Stored data:
^^^^
Here is a tiny trained network, its code and every weight. The questions are about switching its units off for an input and a class, where a switched-off unit gives its printed mean instead of its output.

import numpy as np


def w(rows, s, z=0):
    codes = np.array(rows[::2]) - 128.0
    scale = np.full(codes.shape[1], s)
    scale[-1] = z or s
    return codes * scale


def norm(h):
    return h / np.sqrt((h * h).mean(-1, keepdims=True) + 1e-5)


def f(y):
    return np.maximum(y, 0)


def log_softmax(a):
    a = a - a.max(-1, keepdims=True)
    return a - np.log(np.exp(a).sum(-1, keepdims=True))


def net(x, mask):
    res = np.array(x, float).reshape(1, 4) / 4 @ E
    u = 0
    for l in range(3):
        y = f(norm(res) @ A[l][:, :-1].T + A[l][:, -1])
        res = res + np.where(mask[u : u + 9], y, B[l][:, -1]) @ B[l][:, :-1]
        u += 9
    return log_softmax(norm(res)[-1] @ U[:, :-1].T + U[:, -1])


A, B = {}, {}
E = w([
[128,131,128],'x0',
[126,136,130],'x1',
[155,254,178],'x2',
[42,143,123],'x3',
],0.00091)
A[0] = w([
[156,184,56,105],'0.n0',
[250,82,210,54],'0.n1',
[126,173,159,180],'0.n2',
[46,151,145,80],'0.n3',
[96,147,110,113],'0.n4',
[112,226,188,245],'0.n5',
[110,89,171,81],'0.n6',
[248,115,126,73],'0.n7',
[87,64,30,150],'0.n8',
],0.0025,0.0011)
B[0] = w([
[167,97,136,146],'0.n0',
[55,163,48,170],'0.n1',
[166,71,90,184],'0.n2',
[111,153,49,167],'0.n3',
[129,116,107,146],'0.n4',
[169,64,125,250],'0.n5',
[148,129,121,135],'0.n6',
[4,165,72,169],'0.n7',
[188,117,146,209],'0.n8',
],0.0031,0.0022)
A[1] = w([
[185,245,197,254],'1.n0',
[165,251,144,202],'1.n1',
[174,184,39,209],'1.n2',
[190,82,107,138],'1.n3',
[30,133,174,161],'1.n4',
[92,83,158,172],'1.n5',
[71,190,74,194],'1.n6',
[121,121,146,96],'1.n7',
[204,34,98,215],'1.n8',
],0.0024,0.00074)
B[1] = w([
[148,19,118,176],'1.n0',
[96,50,129,176],'1.n1',
[79,120,86,222],'1.n2',
[128,199,154,193],'1.n3',
[129,134,66,140],'1.n4',
[213,165,179,151],'1.n5',
[103,81,33,185],'1.n6',
[111,137,149,128],'1.n7',
[117,252,194,251],'1.n8',
],0.0019,0.0023)
A[2] = w([
[74,164,251,217],'2.n0',
[99,91,211,107],'2.n1',
[183,38,185,127],'2.n2',
[139,217,142,254],'2.n3',
[169,117,159,66],'2.n4',
[108,118,89,147],'2.n5',
[109,55,165,155],'2.n6',
[126,165,126,110],'2.n7',
[79,150,150,49],'2.n8',
],0.0025,0.00086)
B[2] = w([
[129,168,26,202],'2.n0',
[174,165,44,154],'2.n1',
[178,154,247,238],'2.n2',
[125,253,103,254],'2.n3',
[152,140,151,170],'2.n4',
[169,105,124,232],'2.n5',
[230,160,159,184],'2.n6',
[84,205,102,152],'2.n7',
[119,76,92,130],'2.n8',
],0.0018,0.00099)
U = w([
[55,45,18,162],'0',
[150,202,120,178],'1',
[228,68,250,126],'2',
[106,202,115,131],'3',
[3,177,199,3],'4',
],0.0047,0.0045)

Each question gives the input, the list of numbers given to net, and the class t.
The units are the neurons (one row each of A and B). Each row of codes is followed by its name. A weight is (code - 128) times the scale printed after its matrix; where a second scale follows, it is the last column's (A, B and U).
mask holds one flag per neuron, layer by layer. A switched-off neuron (its flag False) gives its mean, the last column of its row in B, instead of its output. The means were averaged over made-up inputs and are rounded, as every weight is.
A unit's drop is (log p(t) with every unit on - log p(t) with that unit switched off) / (log p(t) with every unit on - log p(t) with every unit switched off).
The circuit of an input: a set's keep is (log p(t) with only the set's units on - log p(t) with every unit switched off) / (log p(t) with every unit on - log p(t) with every unit switched off). Starting from the 12 units with the biggest drops (on a tie, the unit counted first), units are removed one at a time, each time the one whose removal leaves the highest keep (on an exact tie, the one counted first), for as long as the keep stays at least 0.8.
units of the circuit, in order: the units of the circuit, biggest drop first
unit that matters most: the unit with the biggest drop
top k neurons: the k neurons with the biggest drops, biggest first
k most important neurons of layer l: the k neurons of layer l with the biggest drops, biggest first
drop when u is switched off: that unit's drop, to one decimal
input [3,-2,0,-2], class 4: units of the circuit, in order : (0.n7)
input [-4,-4,4,7], class 0: 2 most important neurons of layer 0 : (0.n3, 0.n8)
input [6,-3,5,7], class 0: top 2 neurons : (0.n8, 1.n8)
input [-5,-2,-7,6], class 2: top 4 neurons : (0.n8, 0.n7, 0.n1, 1.n2)
input [-1,7,-6,2], class 1: top 2 neurons : (1.n8, 0.n5)
input [-5,-6,-5,4], class 1: top 2 neurons : (0.n8, 1.n8)
input [3,7,-6,4], class 1: top 4 neurons : (0.n8, 0.n7, 0.n1, 1.n8)
input [1,5,6,3], class 2: top 2 neurons : (1.n0, 1.n1)
input [-4,3,5,-5], class 0: 3 most important neurons of layer 0 : (0.n1, 0.n7, 0.n8)
input [1,-3,7,4], class 2: top 3 neurons : (1.n0, 0.n5, 0.n7)
input [-4,5,7,5], class 2: 2 most important neurons of layer 2 : (2.n2, 2.n6)
input [7,-2,8,6], class 2: top 2 neurons : (0.n5, 1.n0)
input [-7,5,2,-8], class 0: top 2 neurons : (0.n7, 1.n8)
input [1,6,8,-2], class 2: top 2 neurons : (1.n0, 1.n1)
input [3,-1,0,-7], class 0: unit that matters most : 1.n8
input [-5,-3,4,8], class 0: drop when 1.n8 is switched off : 0.3
input [-6,2,3,-7], class 0: drop when 0.n7 is switched off : 0.5
input [5,6,8,1], class 2: drop when 1.n1 is switched off : 0.1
^^^^
### Your task
Exact copy required. Retype all of the entries word for word.

### Solution
Here is a tiny trained network, its code and every weight. The questions are about switching its units off for an input and a class, where a switched-off unit gives its printed mean instead of its output.

import numpy as np


def w(rows, s, z=0):
    codes = np.array(rows[::2]) - 128.0
    scale = np.full(codes.shape[1], s)
    scale[-1] = z or s
    return codes * scale


def norm(h):
    return h / np.sqrt((h * h).mean(-1, keepdims=True) + 1e-5)


def f(y):
    return np.maximum(y, 0)


def log_softmax(a):
    a = a - a.max(-1, keepdims=True)
    return a - np.log(np.exp(a).sum(-1, keepdims=True))


def net(x, mask):
    res = np.array(x, float).reshape(1, 4) / 4 @ E
    u = 0
    for l in range(3):
        y = f(norm(res) @ A[l][:, :-1].T + A[l][:, -1])
        res = res + np.where(mask[u : u + 9], y, B[l][:, -1]) @ B[l][:, :-1]
        u += 9
    return log_softmax(norm(res)[-1] @ U[:, :-1].T + U[:, -1])


A, B = {}, {}
E = w([
[128,131,128],'x0',
[126,136,130],'x1',
[155,254,178],'x2',
[42,143,123],'x3',
],0.00091)
A[0] = w([
[156,184,56,105],'0.n0',
[250,82,210,54],'0.n1',
[126,173,159,180],'0.n2',
[46,151,145,80],'0.n3',
[96,147,110,113],'0.n4',
[112,226,188,245],'0.n5',
[110,89,171,81],'0.n6',
[248,115,126,73],'0.n7',
[87,64,30,150],'0.n8',
],0.0025,0.0011)
B[0] = w([
[167,97,136,146],'0.n0',
[55,163,48,170],'0.n1',
[166,71,90,184],'0.n2',
[111,153,49,167],'0.n3',
[129,116,107,146],'0.n4',
[169,64,125,250],'0.n5',
[148,129,121,135],'0.n6',
[4,165,72,169],'0.n7',
[188,117,146,209],'0.n8',
],0.0031,0.0022)
A[1] = w([
[185,245,197,254],'1.n0',
[165,251,144,202],'1.n1',
[174,184,39,209],'1.n2',
[190,82,107,138],'1.n3',
[30,133,174,161],'1.n4',
[92,83,158,172],'1.n5',
[71,190,74,194],'1.n6',
[121,121,146,96],'1.n7',
[204,34,98,215],'1.n8',
],0.0024,0.00074)
B[1] = w([
[148,19,118,176],'1.n0',
[96,50,129,176],'1.n1',
[79,120,86,222],'1.n2',
[128,199,154,193],'1.n3',
[129,134,66,140],'1.n4',
[213,165,179,151],'1.n5',
[103,81,33,185],'1.n6',
[111,137,149,128],'1.n7',
[117,252,194,251],'1.n8',
],0.0019,0.0023)
A[2] = w([
[74,164,251,217],'2.n0',
[99,91,211,107],'2.n1',
[183,38,185,127],'2.n2',
[139,217,142,254],'2.n3',
[169,117,159,66],'2.n4',
[108,118,89,147],'2.n5',
[109,55,165,155],'2.n6',
[126,165,126,110],'2.n7',
[79,150,150,49],'2.n8',
],0.0025,0.00086)
B[2] = w([
[129,168,26,202],'2.n0',
[174,165,44,154],'2.n1',
[178,154,247,238],'2.n2',
[125,253,103,254],'2.n3',
[152,140,151,170],'2.n4',
[169,105,124,232],'2.n5',
[230,160,159,184],'2.n6',
[84,205,102,152],'2.n7',
[119,76,92,130],'2.n8',
],0.0018,0.00099)
U = w([
[55,45,18,162],'0',
[150,202,120,178],'1',
[228,68,250,126],'2',
[106,202,115,131],'3',
[3,177,199,3],'4',
],0.0047,0.0045)

Each question gives the input, the list of numbers given to net, and the class t.
The units are the neurons (one row each of A and B). Each row of codes is followed by its name. A weight is (code - 128) times the scale printed after its matrix; where a second scale follows, it is the last column's (A, B and U).
mask holds one flag per neuron, layer by layer. A switched-off neuron (its flag False) gives its mean, the last column of its row in B, instead of its output. The means were averaged over made-up inputs and are rounded, as every weight is.
A unit's drop is (log p(t) with every unit on - log p(t) with that unit switched off) / (log p(t) with every unit on - log p(t) with every unit switched off).
The circuit of an input: a set's keep is (log p(t) with only the set's units on - log p(t) with every unit switched off) / (log p(t) with every unit on - log p(t) with every unit switched off). Starting from the 12 units with the biggest drops (on a tie, the unit counted first), units are removed one at a time, each time the one whose removal leaves the highest keep (on an exact tie, the one counted first), for as long as the keep stays at least 0.8.
units of the circuit, in order: the units of the circuit, biggest drop first
unit that matters most: the unit with the biggest drop
top k neurons: the k neurons with the biggest drops, biggest first
k most important neurons of layer l: the k neurons of layer l with the biggest drops, biggest first
drop when u is switched off: that unit's drop, to one decimal
input [3,-2,0,-2], class 4: units of the circuit, in order : (0.n7)
input [-4,-4,4,7], class 0: 2 most important neurons of layer 0 : (0.n3, 0.n8)
input [6,-3,5,7], class 0: top 2 neurons : (0.n8, 1.n8)
input [-5,-2,-7,6], class 2: top 4 neurons : (0.n8, 0.n7, 0.n1, 1.n2)
input [-1,7,-6,2], class 1: top 2 neurons : (1.n8, 0.n5)
input [-5,-6,-5,4], class 1: top 2 neurons : (0.n8, 1.n8)
input [3,7,-6,4], class 1: top 4 neurons : (0.n8, 0.n7, 0.n1, 1.n8)
input [1,5,6,3], class 2: top 2 neurons : (1.n0, 1.n1)
input [-4,3,5,-5], class 0: 3 most important neurons of layer 0 : (0.n1, 0.n7, 0.n8)
input [1,-3,7,4], class 2: top 3 neurons : (1.n0, 0.n5, 0.n7)
input [-4,5,7,5], class 2: 2 most important neurons of layer 2 : (2.n2, 2.n6)
input [7,-2,8,6], class 2: top 2 neurons : (0.n5, 1.n0)
input [-7,5,2,-8], class 0: top 2 neurons : (0.n7, 1.n8)
input [1,6,8,-2], class 2: top 2 neurons : (1.n0, 1.n1)
input [3,-1,0,-7], class 0: unit that matters most : 1.n8
input [-5,-3,4,8], class 0: drop when 1.n8 is switched off : 0.3
input [-6,2,3,-7], class 0: drop when 0.n7 is switched off : 0.5
input [5,6,8,1], class 2: drop when 1.n1 is switched off : 0.1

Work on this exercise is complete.